YOUR GOAL: Word for word, retype the entire listing.

DATA LISTING:

******************************

Below is a small trained network, with its code and all its weights. Each question gives an input and a class and asks what happens when units are switched off, that is, made to give their printed mean instead of their output.

import numpy as np


def w(rows, s, z=0):
    codes = np.array(rows[::2]) - 128.0
    scale = np.full(codes.shape[1], s)
    scale[-1] = z or s
    return codes * scale


def f(y):
    return y / 2 * (1 + np.tanh(0.7978845608 * (y + 0.044715 * y**3)))


def log_softmax(a):
    a = a - a.max(-1, keepdims=True)
    return a - np.log(np.exp(a).sum(-1, keepdims=True))


def net(x, mask):
    res = np.array(x, float).reshape(1, 4) / 4 @ E
    y = f(res @ A[0][:, :-1].T + A[0][:, -1])
    res = res + np.where(mask, y, B[0][:, -1]) @ B[0][:, :-1]
    return log_softmax(res[-1] @ U[:, :-1].T + U[:, -1])


A, B = {}, {}
E = w([
[65,101,143,107,218],'x0',
[183,187,95,10,187],'x1',
[79,243,92,144,103],'x2',
[124,68,42,98,81],'x3',
],0.012)
A[0] = w([
[118,107,186,186,121,177],'neuron 1',
[122,184,143,109,167,135],'neuron 2',
[151,152,111,77,140,164],'neuron 3',
[116,32,83,128,160,181],'neuron 4',
[162,95,125,123,140,135],'neuron 5',
[164,106,96,69,100,247],'neuron 6',
[89,96,219,204,125,131],'neuron 7',
[177,137,208,82,195,120],'neuron 8',
[179,152,123,157,85,116],'neuron 9',
[157,135,118,154,60,255],'neuron 10',
[146,26,101,108,148,174],'neuron 11',
[169,167,123,142,88,182],'neuron 12',
[155,119,112,135,80,169],'neuron 13',
[174,131,191,49,246,193],'neuron 14',
[47,102,63,135,91,205],'neuron 15',
[162,135,120,137,73,184],'neuron 16',
[75,89,132,109,195,181],'neuron 17',
[148,159,104,166,80,133],'neuron 18',
[64,239,127,191,105,178],'neuron 19',
[70,202,131,151,126,86],'neuron 20',
[175,101,119,99,80,111],'neuron 21',
[91,92,216,237,144,172],'neuron 22',
[100,72,158,175,151,153],'neuron 23',
[166,139,138,142,70,187],'neuron 24',
],0.014,0.0042)
B[0] = w([
[113,124,172,150,137,188],'neuron 1',
[150,177,88,61,163,177],'neuron 2',
[109,137,128,142,172,176],'neuron 3',
[136,52,122,146,74,193],'neuron 4',
[124,92,151,140,124,153],'neuron 5',
[128,100,177,178,123,185],'neuron 6',
[79,135,249,168,122,212],'neuron 7',
[120,55,107,112,166,203],'neuron 8',
[144,168,141,166,89,162],'neuron 9',
[154,128,141,169,99,187],'neuron 10',
[160,40,133,166,94,199],'neuron 11',
[164,169,108,152,135,168],'neuron 12',
[148,130,167,157,113,161],'neuron 13',
[175,75,61,112,174,249],'neuron 14',
[103,9,172,115,165,184],'neuron 15',
[174,151,148,164,131,167],'neuron 16',
[146,92,117,139,105,187],'neuron 17',
[145,113,142,143,68,168],'neuron 18',
[175,97,102,109,44,226],'neuron 19',
[173,112,75,72,88,182],'neuron 20',
[148,144,178,153,140,162],'neuron 21',
[82,101,254,177,118,233],'neuron 22',
[58,46,133,137,121,185],'neuron 23',
[143,136,152,167,109,169],'neuron 24',
],0.012,0.018)
U = w([
[80,163,167,56,84,61],'0',
[87,129,125,98,139,2],'1',
[138,181,166,199,115,72],'2',
[5,69,154,164,138,160],'3',
[142,202,49,76,83,93],'4',
[106,82,108,68,194,174],'5',
[192,48,83,128,101,216],'6',
[141,166,53,56,240,110],'7',
],0.011,0.0036)

Each question gives the input, the list of numbers given to net, and the class t.
The units are the neurons (one row each of A and B). Each row of codes is followed by its name. A weight is (code - 128) times the scale printed after its matrix; where a second scale follows, it is the last column's (A, B and U).
mask holds one flag per neuron, in row order. A switched-off neuron (its flag False) gives its mean, the last column of its row in B, instead of its output. The means were averaged over made-up inputs and are rounded, as every weight is.
A unit's drop is (log p(t) with every unit on - log p(t) with that unit switched off) / (log p(t) with every unit on - log p(t) with every unit switched off).
The circuit of an input: a set's keep is (log p(t) with only the set's units on - log p(t) with every unit switched off) / (log p(t) with every unit on - log p(t) with every unit switched off). Starting from the 12 units with the biggest drops (on a tie, the unit counted first), units are removed one at a time, each time the one whose removal leaves the highest keep (on an exact tie, the one counted first), for as long as the keep stays at least 0.8.
units of the circuit, in order: the units of the circuit, biggest drop first
top k neurons: the k neurons with the biggest drops, biggest first
drop when u is switched off: that unit's drop, to one decimal
input [-2,-1,-1,-5], class 3: units of the circuit, in order	(neuron 22)
input [6,0,8,5], class 6: top 2 neurons	(neuron 15; neuron 19)
input [8,1,4,4], class 6: top 3 neurons	(neuron 17; neuron 22; neuron 7)
input [7,2,6,-8], class 6: top 3 neurons	(neuron 19; neuron 20; neuron 17)
input [-5,-6,-4,-2], class 3: top 2 neurons	(neuron 23; neuron 22)
input [1,3,3,5], class 5: top 3 neurons	(neuron 22; neuron 7; neuron 19)
input [-3,8,6,7], class 2: top 2 neurons	(neuron 6; neuron 14)
input [-6,-8,-4,-4], class 3: top 3 neurons	(neuron 23; neuron 22; neuron 7)
input [-2,3,2,3], class 2: drop when neuron 14 is switched off	0.2
input [3,0,1,-5], class 5: drop when neuron 6 is switched off	0.1
input [0,7,1,-3], class 7: drop when neuron 7 is switched off	0.0
input [-4,2,2,7], class 2: top 2 neurons	(neuron 14; neuron 19)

******************************

SOLUTION:
Below is a small trained network, with its code and all its weights. Each question gives an input and a class and asks what happens when units are switched off, that is, made to give their printed mean instead of their output.

import numpy as np


def w(rows, s, z=0):
    codes = np.array(rows[::2]) - 128.0
    scale = np.full(codes.shape[1], s)
    scale[-1] = z or s
    return codes * scale


def f(y):
    return y / 2 * (1 + np.tanh(0.7978845608 * (y + 0.044715 * y**3)))


def log_softmax(a):
    a = a - a.max(-1, keepdims=True)
    return a - np.log(np.exp(a).sum(-1, keepdims=True))


def net(x, mask):
    res = np.array(x, float).reshape(1, 4) / 4 @ E
    y = f(res @ A[0][:, :-1].T + A[0][:, -1])
    res = res + np.where(mask, y, B[0][:, -1]) @ B[0][:, :-1]
    return log_softmax(res[-1] @ U[:, :-1].T + U[:, -1])


A, B = {}, {}
E = w([
[65,101,143,107,218],'x0',
[183,187,95,10,187],'x1',
[79,243,92,144,103],'x2',
[124,68,42,98,81],'x3',
],0.012)
A[0] = w([
[118,107,186,186,121,177],'neuron 1',
[122,184,143,109,167,135],'neuron 2',
[151,152,111,77,140,164],'neuron 3',
[116,32,83,128,160,181],'neuron 4',
[162,95,125,123,140,135],'neuron 5',
[164,106,96,69,100,247],'neuron 6',
[89,96,219,204,125,131],'neuron 7',
[177,137,208,82,195,120],'neuron 8',
[179,152,123,157,85,116],'neuron 9',
[157,135,118,154,60,255],'neuron 10',
[146,26,101,108,148,174],'neuron 11',
[169,167,123,142,88,182],'neuron 12',
[155,119,112,135,80,169],'neuron 13',
[174,131,191,49,246,193],'neuron 14',
[47,102,63,135,91,205],'neuron 15',
[162,135,120,137,73,184],'neuron 16',
[75,89,132,109,195,181],'neuron 17',
[148,159,104,166,80,133],'neuron 18',
[64,239,127,191,105,178],'neuron 19',
[70,202,131,151,126,86],'neuron 20',
[175,101,119,99,80,111],'neuron 21',
[91,92,216,237,144,172],'neuron 22',
[100,72,158,175,151,153],'neuron 23',
[166,139,138,142,70,187],'neuron 24',
],0.014,0.0042)
B[0] = w([
[113,124,172,150,137,188],'neuron 1',
[150,177,88,61,163,177],'neuron 2',
[109,137,128,142,172,176],'neuron 3',
[136,52,122,146,74,193],'neuron 4',
[124,92,151,140,124,153],'neuron 5',
[128,100,177,178,123,185],'neuron 6',
[79,135,249,168,122,212],'neuron 7',
[120,55,107,112,166,203],'neuron 8',
[144,168,141,166,89,162],'neuron 9',
[154,128,141,169,99,187],'neuron 10',
[160,40,133,166,94,199],'neuron 11',
[164,169,108,152,135,168],'neuron 12',
[148,130,167,157,113,161],'neuron 13',
[175,75,61,112,174,249],'neuron 14',
[103,9,172,115,165,184],'neuron 15',
[174,151,148,164,131,167],'neuron 16',
[146,92,117,139,105,187],'neuron 17',
[145,113,142,143,68,168],'neuron 18',
[175,97,102,109,44,226],'neuron 19',
[173,112,75,72,88,182],'neuron 20',
[148,144,178,153,140,162],'neuron 21',
[82,101,254,177,118,233],'neuron 22',
[58,46,133,137,121,185],'neuron 23',
[143,136,152,167,109,169],'neuron 24',
],0.012,0.018)
U = w([
[80,163,167,56,84,61],'0',
[87,129,125,98,139,2],'1',
[138,181,166,199,115,72],'2',
[5,69,154,164,138,160],'3',
[142,202,49,76,83,93],'4',
[106,82,108,68,194,174],'5',
[192,48,83,128,101,216],'6',
[141,166,53,56,240,110],'7',
],0.011,0.0036)

Each question gives the input, the list of numbers given to net, and the class t.
The units are the neurons (one row each of A and B). Each row of codes is followed by its name. A weight is (code - 128) times the scale printed after its matrix; where a second scale follows, it is the last column's (A, B and U).
mask holds one flag per neuron, in row order. A switched-off neuron (its flag False) gives its mean, the last column of its row in B, instead of its output. The means were averaged over made-up inputs and are rounded, as every weight is.
A unit's drop is (log p(t) with every unit on - log p(t) with that unit switched off) / (log p(t) with every unit on - log p(t) with every unit switched off).
The circuit of an input: a set's keep is (log p(t) with only the set's units on - log p(t) with every unit switched off) / (log p(t) with every unit on - log p(t) with every unit switched off). Starting from the 12 units with the biggest drops (on a tie, the unit counted first), units are removed one at a time, each time the one whose removal leaves the highest keep (on an exact tie, the one counted first), for as long as the keep stays at least 0.8.
units of the circuit, in order: the units of the circuit, biggest drop first
top k neurons: the k neurons with the biggest drops, biggest first
drop when u is switched off: that unit's drop, to one decimal
input [-2,-1,-1,-5], class 3: units of the circuit, in order	(neuron 22)
input [6,0,8,5], class 6: top 2 neurons	(neuron 15; neuron 19)
input [8,1,4,4], class 6: top 3 neurons	(neuron 17; neuron 22; neuron 7)
input [7,2,6,-8], class 6: top 3 neurons	(neuron 19; neuron 20; neuron 17)
input [-5,-6,-4,-2], class 3: top 2 neurons	(neuron 23; neuron 22)
input [1,3,3,5], class 5: top 3 neurons	(neuron 22; neuron 7; neuron 19)
input [-3,8,6,7], class 2: top 2 neurons	(neuron 6; neuron 14)
input [-6,-8,-4,-4], class 3: top 3 neurons	(neuron 23; neuron 22; neuron 7)
input [-2,3,2,3], class 2: drop when neuron 14 is switched off	0.2
input [3,0,1,-5], class 5: drop when neuron 6 is switched off	0.1
input [0,7,1,-3], class 7: drop when neuron 7 is switched off	0.0
input [-4,2,2,7], class 2: top 2 neurons	(neuron 14; neuron 19)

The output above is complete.